**DATA EXCERPTS:**

_ _ _ _ _

(in the rows, 128 means zero)
Each named move below is a turn or a mirror, shown by a few rows before and after it. Which moves, in which order, take the first row of each later pair to the second? The first pair is answered.
M:
[114 151 151 119  96 117 168 140 146 133 156 132 134 127 117 108 161 134
 107 151 138 146] => [114 154 136 128 118 115 152 124 165 138 177 158 140 127 110 107 140 115
 126 139 154 136]
[132 131 142 105  94 141 130 100 113 130 112 118  99 127 130 104 162 140
 149 124 169 142] => [131 132 128 113 115 138 117  87 129 135 133 140 107 130 126 107 144 122
 164 113 182 134]
[110 140  98 124 159 128 164 153 143 120 139 115 181 110  82 129 103 133
 114 124 110  85] => [111 139 107 119 146 129 173 163 133 117 126  99 178 112  84 128 117 146
 103 131 100  93]
D:
[123 127 110 133 146 148 111 156 124 118 140 127 143 115 126 125 110 101
 117 121 112  88] => [132 131 114 134 151 106 144 135 119 146 113 116 133 135 130 137 109 131
  82 121 100 122]
[140 109 156 110  96 132  90 153 106 138 112 140 127 120 163 148 131 131
 106 152 111 143] => [138 109 157 108  95 137  87 156 105 135 112 142 127 118 162 145 130 130
 110 150 113 140]
[136 164 137 116 149  86 183 106 122 168 125 124 102 120 153 134 104 160
 120 121 123 119] => [120 156 134 112 140 149 135 140 125 128 165 144 119  91 148 116 104 120
 172 120 144  66]
Q:
[148 130 136 142 151 115 145 145  92 173 115 120 113 112 117 122 134  84
  86 122 126 135] => [143 127 130 143 161 132 127 145 103 163 139 139 122 103 113 114 128  63
 113 117 142 118]
[143 140 112 164 187  81 158  33 175 187 168 147 106 174 168 125  77 137
 160  67 173 172] => [145 148 118 174 187  76 206  48 147 180 147  90  92 163 171 109 105 162
 135  47 149 166]
[110 158 127 122 154 130 136 144 144 107 141 121 120 106 130 140 104 115
 129 114 148 116] => [115 156 134 113 145 109 128 133 150 123 122 133 121 126 135 160  95 121
 111 134 145 141]
[112 144 111 145 161 134 162 180 129 128 143 118 166 108  99 122 103 129
 101 128 102 117] => [111 139 109 139 157 128 129 167 148 139 150 158 175 122 100 141  82 114
 111 147 113 131]
S:
[149 133 128 137 139 151 117 149 124 101  95 140 137 107  89 117 130 120
 166 110 136 133] => [149 124 122 131 136 140  87 143 115 113  85 141 131 111  95 131 119 114
 152 114 132 121]
[141  72 108 116 111 131 145 165 128 109 131  93 102 120 120  96 194 140
 149 123 130 109] => [144  59  98 110 106 115 103 159 117 124 118  96  96 127 128 116 179 131
 128 130 118  92]
[148 143 134 145  78  78  66 111 112 130  79 135  84 142 145 182 147 153
 114 115 115 131] => [141 167 137 164 107  68 151 133 131 126  74 121 112 147 128 175 146 181
  98 108  93 159]
[124 146 103 136 189 119 111  98 187 146 134 177 142 130 156 103  99 110
 156 132 120 165] => [126 144 104 134 184 123 106  97 186 144 137 178 139 129 157  99 101 110
 163 135 125 166]
Pairs:
(two moves a pair)
[134 142 111 135 161  96 145  69 160 154 152 153 130 144 120 119  99 135
 142 102 153 157] => [132 147 108 147 171 114 159  81 152 137 163 132 127 124 118  97 110 132
 154  81 155 133]  Q then Q
[124 130 133 135 120 152 152 131 123 108 127 115 120 121 111 111 151 139
 152 124 138 133] => [131 119 129 123 104 141 112 112 110 120 118 117 100 124 125 125 148 132
 149 129 147 128]  D then S
[123 181 114 155 152 154 160 151 173 109 121 151 157 136 118 137 121  96
 176 143 144 136] => [139 165 132 129 105 107 142 132 131 142  57 117 118 160 144 165 138 127
 115 170 120 169]  S then Q
[137 106 130 121 128 186  90 173 111 101 154 103 141 152  89 122 113 125
  91 153  96  73] => [141 118 133 129 144 143 153 159 122 125 127  83 143 172  86 132 112 158
  55 149  75 113]  S then D
[126 133 111 141 164 121 117 120 149 138 150 158 152 134 114 139  89 100
 128 112 119 105] => [130 134 141 127 128 107 159 138 121 142  99 108 135 144 126 140 127 146
  85 132  88 138]  D then M
[130 126 109 154 173  99 138  78 168 123 110 138 132 167 117 138 108 112
 120 141 135 138] => [116 115 130 138 130 173 105 139 143  70 124 125 135 137 115 118 139  96
 154 158 133  93]  M then D
[151 109 115 131 143 102 101  92 116 158 134 168 111 128 122 148 108 118
 123 112 115 134] => [149 122 146 129 121 114 174 125 105 137 113 129 114 126 116 128 145 159
 109 121  95 168]  M then S
[118 117 105 128 125 162  78 149 134 110 159 128 124 110 112 126 128  99
 159 130 122  68] => [127 112 113 111 112 104  72 116 148 158 118 153 122 155 125 171 105 120
 112 166 110 130]  Q then M
[ 85 100 180  96  70 154 126 153 138 139 100 147 152 134 157 160 132 174
 108 187 116 177] => [ 81 103 135 122 139 131 107 124 183 160 140 201 180 140 143 171  70 136
 122 159 132 156]  M then S
[116 122 114 117 128 101  81 137 118 146  94 123 119 134 119 164 127 146
 101 142 100 121] => [110 120 105 119 140 124  57 138 130 133 124 146 129 122 114 156 117 118
 136 134 120 100]  Q then Q
[125 138 108 138 170 105 114 105 165 144 137 167 142 143 124 144  84 112
 131 123 130 135] => [131 144 108 147 178  90 161 111 144 146 115 119 130 135 124 131 102 139
 103 104 108 134]  Q then M
[110 155 125 129 140 128 195 133 143 121 132 149 169 130 109 135 113 138
 127 136 118 177] => [109 158 123 132 140 141 201 144 139 107 135 136 169 120 108 125 125 140
 134 130 118 163]  Q then M
[122 116 140 103 101 170  88 174  95  97 127 107 127 105 148 129 150 115
 126 144 108  79] => [129 115 149  96  91 147 101 167  89 113 101  99 122 122 152 144 151 132
  97 158  95 104]  Q then Q
[121 129 108 118 146 139  50  60 148 141 165 197 104 138 107 122 108 107
 183 135 203 130] => [109 122 132 109 104 205  49 134 101  86 156 139  98 101 108  96 154 108
 185 141 171  78]  Q then D
[154 127 157 130 139 183 135 183  99 123 117  60  87  85 164 125 169 155
 103 156 124  95] => [147 115 169 107 113 200  75 181 122 124 133 120 102 100 165 149 151 134
 124 195 146 109]  Q then M
[111 122 171 149 140 137  89 141 111 119 133 114 113 100  93 154 112 109
 132 122 110  84] => [121 127 159 157 163  95 107 107 122 147 123 121 109 116  92 165  94 121
 114 113 110 110]  D then M
[127 112 123 120 129 136  84 114 132 117 162 100 121 103 126  89 117  90
 145 100 114  82] => [135 102 142  97  99  93  75 100 137 154 116 114 117 145 139 133 108 117
 103 147  97 142]  Q then M
[141 134 143 113 120 132 121 155 135 146 123 163 158 156 132 144 125 130
 115 157 118 144] => [134 135 133 124 134 160 117 166 135 125 150 161 164 137 125 122 129 113
 144 135 130 110]  Q then Q
[141 136 149 125 105 113 159  65 150 138 135 150  94 132 123 117 138 151
 157 136 178 206] => [147 131 142 134 106 116 165  84  92 125 115  74  63 101 131  94 168 154
 129 101 150 144]  S then Q
[101 122  95 151 163 130 115 133 122 117 141 119 133 119 133  99 105  98
 178  92 145  82] => [114 135 108 153 156 104 172 101 127 130 125 106 114 133 138  86 130 140
 176  89 156 139]  D then S
[143 114 146 107  77 136  97  80 129 141 132 135 103 125 138 121 171 110
 183 129 163 150] => [149 111 143 108  83  91 104  83 103 166  87 100  96 138 145 147 159 128
 115 132 116 145]  Q then S
[128 129 138 129 117  56 155 116 120 175  90 106 111 146 142 155 118 163
  68 129  86 172] => [115 137 122 155 137 144 166 162 106 101 151  69 115  77 125  85 154 129
 139  74 106  79]  Q then M
[129 143 105 125 155 117 156 120 134 118 132 130 153 141 128 125 110 121
 112 127 129 148] => [130 141 124 114 120 144 157 127 118  99 129 116 138 131 132 108 145 133
 132 136 143 155]  S then M
[129 106 124 124 112 143  80 123  92 113 145  94  78 104 146 104 152 106
 151 105 149  78] => [138 125 131 136 133  84 165 103 101 145 108  68  76 132 144 112 152 157
 100 104 124 138]  D then S
[138 120 109 150 147 114 122 109 111 129 135 112 116 119 115 135 126 112
 124  95 141  86] => [134 114 115 140 131 130  89 113 120 126 143 140 124 124 117 144 119  99
 141 113 152  92]  M then Q
[144 109 101 126 126  96  78  89 116 152 126 153 101 116 143 153 107 107
 119 124 143 106] => [137 112  95 138 137 119  95 106 105 129 141 128  99  90 138 127 122 103
 137  97 143  77]  Q then Q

_ _ _ _ _

Copy out, word for word, the part of the entries above that begins at the line with "[110 158 127" and ends at the line with "[130 126 109", including both.

[110 158 127 122 154 130 136 144 144 107 141 121 120 106 130 140 104 115
 129 114 148 116] => [115 156 134 113 145 109 128 133 150 123 122 133 121 126 135 160  95 121
 111 134 145 141]
[112 144 111 145 161 134 162 180 129 128 143 118 166 108  99 122 103 129
 101 128 102 117] => [111 139 109 139 157 128 129 167 148 139 150 158 175 122 100 141  82 114
 111 147 113 131]
S:
[149 133 128 137 139 151 117 149 124 101  95 140 137 107  89 117 130 120
 166 110 136 133] => [149 124 122 131 136 140  87 143 115 113  85 141 131 111  95 131 119 114
 152 114 132 121]
[141  72 108 116 111 131 145 165 128 109 131  93 102 120 120  96 194 140
 149 123 130 109] => [144  59  98 110 106 115 103 159 117 124 118  96  96 127 128 116 179 131
 128 130 118  92]
[148 143 134 145  78  78  66 111 112 130  79 135  84 142 145 182 147 153
 114 115 115 131] => [141 167 137 164 107  68 151 133 131 126  74 121 112 147 128 175 146 181
  98 108  93 159]
[124 146 103 136 189 119 111  98 187 146 134 177 142 130 156 103  99 110
 156 132 120 165] => [126 144 104 134 184 123 106  97 186 144 137 178 139 129 157  99 101 110
 163 135 125 166]
Pairs:
(two moves a pair)
[134 142 111 135 161  96 145  69 160 154 152 153 130 144 120 119  99 135
 142 102 153 157] => [132 147 108 147 171 114 159  81 152 137 163 132 127 124 118  97 110 132
 154  81 155 133]  Q then Q
[124 130 133 135 120 152 152 131 123 108 127 115 120 121 111 111 151 139
 152 124 138 133] => [131 119 129 123 104 141 112 112 110 120 118 117 100 124 125 125 148 132
 149 129 147 128]  D then S
[123 181 114 155 152 154 160 151 173 109 121 151 157 136 118 137 121  96
 176 143 144 136] => [139 165 132 129 105 107 142 132 131 142  57 117 118 160 144 165 138 127
 115 170 120 169]  S then Q
[137 106 130 121 128 186  90 173 111 101 154 103 141 152  89 122 113 125
  91 153  96  73] => [141 118 133 129 144 143 153 159 122 125 127  83 143 172  86 132 112 158
  55 149  75 113]  S then D
[126 133 111 141 164 121 117 120 149 138 150 158 152 134 114 139  89 100
 128 112 119 105] => [130 134 141 127 128 107 159 138 121 142  99 108 135 144 126 140 127 146
  85 132  88 138]  D then M
[130 126 109 154 173  99 138  78 168 123 110 138 132 167 117 138 108 112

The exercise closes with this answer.